=== DATA SUPPLIED ===

In the rows, 128 means zero.
Each row of numbers belongs to one of the nodes below and depends on some of the facts about them. Some rows are named. Which node is each other row?

Some facts about the nodes:
θ: points at; μ: is of sort; χ: refers to
breko θ: kalu drusti
dagin θ: noklen
dretan θ: kefeplik drusti
drevor θ: klusen
faflu θ: divos flunak bofo
flesom θ: stotul
flilifla θ: kleskas
flilum θ: nator
flovol θ: larir kleskas
flusikos θ: zozo gratus
griplagrir θ: kopa
grofor θ: larir deplos
kepo θ: vastar skuvutrin
klemi θ: drudo klusen
klumol θ: motrebo
komus θ: mabo
kunal θ: larir trudru garis somi
navul θ: drudo
nistilek θ: skodrel
nudor θ: kloklus kopliler gratus
pagre θ: toron
pledim θ: trudru mafik nanu
pletuk θ: dulis
ploko θ: tura zibes gruskon
plunu θ: gebruk deplos
ranum θ: posa nusem
rogan θ: skogu
sapamik θ: divos
segra θ: tamin toge skodrel
skorem θ: ploskosus
sudram θ: kovik
taklal θ: brigek lufla
tiplan θ: zulom
tolafol θ: muri zozo
tolan θ: vustum
tronu θ: motrebo
zanasto θ: flozatres bofo
zotro θ: rufitum klavi
zuklegik θ: kefeplik skuvutrin zulom
{bofo breko dagin deplos drevor flesom flilum flozatres flunak garis gebruk gratus kefeplik kepo klemi klumol komus kopliler kovik larir lufla mafik muri nator nistilek nudor nusem ploskosus plura ranum skogu somi stotul sudram tolafol tolan toron tronu vustum zanasto zotro zulom} μ 981
{bregostuk dulis flusikos gruskon klavi kleskas kloklus kunal nanu vastar zuklegik} μ 796
{brigek drusti grofor klusen pletuk posa ritror segra skorem skuvutrin taklal tiplan} μ 453
{divos drudo feplu flilifla flovol kopa motrebo navul rogan rufitum skodrel tamin} μ 299
{dretan faflu griplagrir kalu mabo noklen pledim ploko plunu povol sapamik toge trudru tura zibes} μ 742
{godru pagre zozo} μ 476
{bofo garis} χ klusen
{bregostuk flesom} χ motrebo
{bregostuk feplu flusikos gruskon kleskas komus kopa kovik nudor nusem pagre pledim pletuk ploko rogan toge tronu tura zotro zozo} χ klemi
{bregostuk flovol flozatres sudram} χ komus
{breko flilifla pledim taklal} χ pagre
{brigek} χ dagin
{deplos} χ kalu
{deplos} χ griplagrir
{drevor komus nanu pagre segra tolan vastar} χ rogan
{drevor pletuk} χ skorem
{faflu} χ klumol
{flesom} χ povol
{garis} χ plunu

===

▶ WHAT IS EXPECTED
Output every entry again, exactly as given.

▶ RESULT OF THE EXERCISE
In the rows, 128 means zero.
Each row of numbers belongs to one of the nodes below and depends on some of the facts about them. Some rows are named. Which node is each other row?

Some facts about the nodes:
θ: points at; μ: is of sort; χ: refers to
breko θ: kalu drusti
dagin θ: noklen
dretan θ: kefeplik drusti
drevor θ: klusen
faflu θ: divos flunak bofo
flesom θ: stotul
flilifla θ: kleskas
flilum θ: nator
flovol θ: larir kleskas
flusikos θ: zozo gratus
griplagrir θ: kopa
grofor θ: larir deplos
kepo θ: vastar skuvutrin
klemi θ: drudo klusen
klumol θ: motrebo
komus θ: mabo
kunal θ: larir trudru garis somi
navul θ: drudo
nistilek θ: skodrel
nudor θ: kloklus kopliler gratus
pagre θ: toron
pledim θ: trudru mafik nanu
pletuk θ: dulis
ploko θ: tura zibes gruskon
plunu θ: gebruk deplos
ranum θ: posa nusem
rogan θ: skogu
sapamik θ: divos
segra θ: tamin toge skodrel
skorem θ: ploskosus
sudram θ: kovik
taklal θ: brigek lufla
tiplan θ: zulom
tolafol θ: muri zozo
tolan θ: vustum
tronu θ: motrebo
zanasto θ: flozatres bofo
zotro θ: rufitum klavi
zuklegik θ: kefeplik skuvutrin zulom
{bofo breko dagin deplos drevor flesom flilum flozatres flunak garis gebruk gratus kefeplik kepo klemi klumol komus kopliler kovik larir lufla mafik muri nator nistilek nudor nusem ploskosus plura ranum skogu somi stotul sudram tolafol tolan toron tronu vustum zanasto zotro zulom} μ 981
{bregostuk dulis flusikos gruskon klavi kleskas kloklus kunal nanu vastar zuklegik} μ 796
{brigek drusti grofor klusen pletuk posa ritror segra skorem skuvutrin taklal tiplan} μ 453
{divos drudo feplu flilifla flovol kopa motrebo navul rogan rufitum skodrel tamin} μ 299
{dretan faflu griplagrir kalu mabo noklen pledim ploko plunu povol sapamik toge trudru tura zibes} μ 742
{godru pagre zozo} μ 476
{bofo garis} χ klusen
{bregostuk flesom} χ motrebo
{bregostuk feplu flusikos gruskon kleskas komus kopa kovik nudor nusem pagre pledim pletuk ploko rogan toge tronu tura zotro zozo} χ klemi
{bregostuk flovol flozatres sudram} χ komus
{breko flilifla pledim taklal} χ pagre
{brigek} χ dagin
{deplos} χ kalu
{deplos} χ griplagrir
{drevor komus nanu pagre segra tolan vastar} χ rogan
{drevor pletuk} χ skorem
{faflu} χ klumol
{flesom} χ povol
{garis} χ plunu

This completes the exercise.